WHAT TO WORK ON: Go through the lines below one by one and count those holding the string "keepdims". Give the count alone.

RECORDS FOR THIS TASK:
Here is a tiny trained network, its code and every weight. The questions are about switching its units off for an input and a target symbol, where a switched-off unit gives its printed mean instead of its output.

import numpy as np


def w(rows, s, z=0):
    codes = np.array(rows[::2]) - 128.0
    scale = np.full(codes.shape[1], s)
    scale[-1] = z or s
    return codes * scale


def f(y):
    return np.maximum(y, 0)


def softmax(a):
    e = np.exp(a - a.max(-1, keepdims=True))
    return e / e.sum(-1, keepdims=True)


def log_softmax(a):
    a = a - a.max(-1, keepdims=True)
    return a - np.log(np.exp(a).sum(-1, keepdims=True))


def net(x, mask):
    ids = ['αβγδημξπστφψω'.index(c) for c in x.split()]
    T = len(ids)
    res = E[ids] + P[:T]
    u = 0
    for l in range(2):
        q, k, v = (res @ M[l].T for M in (Q, K, V))
        z = softmax(np.where(np.tri(T) > 0, q @ k.T / 4**0.5, -1e9)) @ v
        res = res + np.where(mask[u], z, O[l][:, -1]) @ O[l][:, :-1]
        u += 1
        y = f(res @ A[l][:, :-1].T + A[l][:, -1])
        res = res + np.where(mask[u : u + 8], y, B[l][:, -1]) @ B[l][:, :-1]
        u += 8
    return log_softmax(res[-1] @ U[:, :-1].T + U[:, -1])


Q, K, V, O, A, B = {}, {}, {}, {}, {}, {}
E = w([
[221,161,108,90],'α',
[57,79,145,71],'β',
[108,73,120,61],'γ',
[104,157,90,97],'δ',
[121,154,96,26],'η',
[157,148,178,48],'μ',
[166,137,122,168],'ξ',
[164,143,130,67],'π',
[191,161,138,107],'σ',
[138,154,82,94],'τ',
[180,113,224,64],'φ',
[97,56,18,145],'ψ',
[248,104,43,129],'ω',
],0.016)
P = w([
[18,243,193,16],'0',
[217,107,153,167],'1',
[187,73,59,95],'2',
[83,41,56,193],'3',
[97,39,46,247],'4',
[66,32,2,230],'5',
],0.0047)
Q[0] = w([
[69,51,7,93],'0.h0',
[156,125,131,136],'0.h0',
[198,105,131,97],'0.h0',
[113,175,161,106],'0.h0',
],0.013)
K[0] = w([
[68,195,105,118],'0.h0',
[80,150,75,123],'0.h0',
[1,125,63,40],'0.h0',
[26,191,89,171],'0.h0',
],0.0079)
V[0] = w([
[251,135,182,228],'0.h0',
[19,206,71,172],'0.h0',
[121,1,178,154],'0.h0',
[155,165,113,74],'0.h0',
],0.0088)
O[0] = w([
[127,215,82,105,1],'0.h0',
[88,79,193,210,71],'0.h0',
[101,64,64,60,118],'0.h0',
[54,246,178,121,183],'0.h0',
],0.011,0.0083)
A[0] = w([
[66,148,175,133,137],'0.n0',
[131,171,96,99,211],'0.n1',
[149,110,164,113,22],'0.n2',
[185,123,202,187,188],'0.n3',
[197,103,94,218,160],'0.n4',
[107,246,171,146,28],'0.n5',
[167,159,161,107,253],'0.n6',
[170,122,79,130,216],'0.n7',
],0.012,0.0028)
B[0] = w([
[155,153,144,125,197],'0.n0',
[135,48,56,213,219],'0.n1',
[145,128,87,117,181],'0.n2',
[2,122,115,181,212],'0.n3',
[101,169,125,58,167],'0.n4',
[152,191,57,124,225],'0.n5',
[38,219,43,159,253],'0.n6',
[2,26,236,139,190],'0.n7',
],0.007,0.0053)
Q[1] = w([
[208,231,71,184],'1.h0',
[203,235,85,254],'1.h0',
[59,156,84,142],'1.h0',
[114,109,183,212],'1.h0',
],0.008)
K[1] = w([
[127,114,56,136],'1.h0',
[84,136,169,97],'1.h0',
[2,141,83,48],'1.h0',
[201,86,84,69],'1.h0',
],0.0079)
V[1] = w([
[117,7,100,214],'1.h0',
[173,135,184,131],'1.h0',
[166,101,30,181],'1.h0',
[140,82,146,50],'1.h0',
],0.011)
O[1] = w([
[161,210,210,76,3],'1.h0',
[111,140,100,191,16],'1.h0',
[214,144,126,110,90],'1.h0',
[88,140,5,56,86],'1.h0',
],0.011,0.007)
A[1] = w([
[189,255,84,218,154],'1.n0',
[61,57,226,69,137],'1.n1',
[144,246,152,71,107],'1.n2',
[174,117,133,133,36],'1.n3',
[76,140,167,143,146],'1.n4',
[159,54,166,149,2],'1.n5',
[122,107,179,184,99],'1.n6',
[74,181,241,204,41],'1.n7',
],0.0081,0.0037)
B[1] = w([
[145,160,160,35,158],'1.n0',
[181,241,91,228,246],'1.n1',
[203,123,32,117,146],'1.n2',
[130,162,181,157,134],'1.n3',
[86,203,63,49,166],'1.n4',
[115,181,79,106,161],'1.n5',
[254,122,204,162,172],'1.n6',
[155,11,144,70,180],'1.n7',
],0.0054,0.014)
U = w([
[179,120,89,208,73],'α',
[163,139,163,58,94],'β',
[3,175,113,125,194],'γ',
[117,125,180,147,94],'δ',
[88,161,185,188,117],'η',
[141,133,10,204,107],'μ',
[129,139,93,197,74],'ξ',
[99,153,68,241,34],'π',
[190,149,69,212,81],'σ',
[39,120,153,211,110],'τ',
[130,40,121,66,253],'φ',
[195,175,90,137,70],'ψ',
[181,96,127,124,87],'ω',
],0.007,0.0057)

Each question gives the input, a string of symbols that net reads in full, and the target symbol t.
The units are the heads (4 rows each of Q, K, V and O) and the neurons (one row each of A and B). Each row of codes is followed by its name. A weight is (code - 128) times the scale printed after its matrix; where a second scale follows, it is the last column's (O, A, B and U).
mask holds one flag per unit, layer by layer, with each layer's heads first. A switched-off unit (its flag False) gives its mean, the last column of its rows in O or B, instead of its output. The means were averaged over made-up inputs and are rounded, as every weight is.
A unit's drop is (log p(t) with every unit on - log p(t) with that unit switched off) / (log p(t) with every unit on - log p(t) with every unit switched off).
The circuit of an input: a set's keep is (log p(t) with only the set's units on - log p(t) with every unit switched off) / (log p(t) with every unit on - log p(t) with every unit switched off). Starting from the 12 units with the biggest drops (on a tie, the unit counted first), units are removed one at a time, each time the one whose removal leaves the highest keep (on an exact tie, the one counted first), for as long as the keep stays at least 0.8.
units of the circuit, in order: the units of the circuit, biggest drop first
top k neurons: the k neurons with the biggest drops, biggest first
top k neurons in layer l: the k neurons of layer l with the biggest drops, biggest first
input η μ φ, target τ: units of the circuit, in order : (0.h0, 1.h0)
input ψ π π, target β: top 2 neurons : (0.n3, 1.n7)
input β ψ γ τ, target β: units of the circuit, in order : (1.h0, 0.h0)
input σ π φ, target α: top 3 neurons : (0.n5, 0.n3, 0.n1)
input φ γ ξ, target φ: top 3 neurons : (1.n1, 0.n7, 0.n1)
input φ π ξ φ γ β, target φ: units of the circuit, in order : (0.h0, 1.h0, 1.n1)
input φ φ ψ π, target φ: units of the circuit, in order : (0.h0, 1.n1)
input φ γ β β, target φ: units of the circuit, in order : (0.h0, 0.n6)
input δ ω φ, target η: units of the circuit, in order : (0.h0, 1.h0)
input γ α ψ β ω, target γ: top 2 neurons in layer 0 : (0.n7, 0.n4)
input η ω π, target τ: top neuron in layer 0 : (0.n1)
input φ γ ψ, target φ: top 4 neurons : (0.n1, 0.n7, 1.n1, 0.n3)
input φ γ σ τ, target φ: top 3 neurons : (1.n1, 0.n7, 0.n1)
input γ β ξ α ψ, target γ: top 2 neurons : (0.n7, 0.n1)
input φ γ ω β α α, target φ: units of the circuit, in order : (0.h0, 1.n1)
input ω γ γ α, target φ: top neuron in layer 0 : (0.n7)
input α φ φ, target σ: top 3 neurons in layer 0 : (0.n1, 0.n5, 0.n3)
input η φ ω, target τ: units of the circuit, in order : (0.h0, 0.n3)
input γ φ δ, target γ: top 4 neurons : (0.n1, 1.n6, 0.n5, 1.n7)
input η φ γ, target η: units of the circuit, in order : (0.h0, 0.n3, 1.h0)
input ψ β φ, target β: top neuron : (0.n3)
input γ φ ψ σ, target γ: top 3 neurons in layer 0 : (0.n1, 0.n7, 0.n5)
input φ γ α η ψ δ, target φ: top 2 neurons : (1.n1, 0.n6)
input γ φ μ, target γ: top 3 neurons in layer 0 : (0.n1, 0.n5, 0.n6)
input α φ μ γ, target α: top 3 neurons in layer 0 : (0.n6, 0.n1, 0.n5)
input γ φ φ φ ψ, target γ: top 2 neurons in layer 0 : (0.n7, 0.n5)
input φ τ φ, target μ: top neuron : (0.n6)
input η φ δ, target τ: top 2 neurons in layer 0 : (0.n1, 0.n0)
input γ φ φ φ ξ, target γ: top 2 neurons in layer 0 : (0.n7, 0.n5)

FINAL ANSWER: 4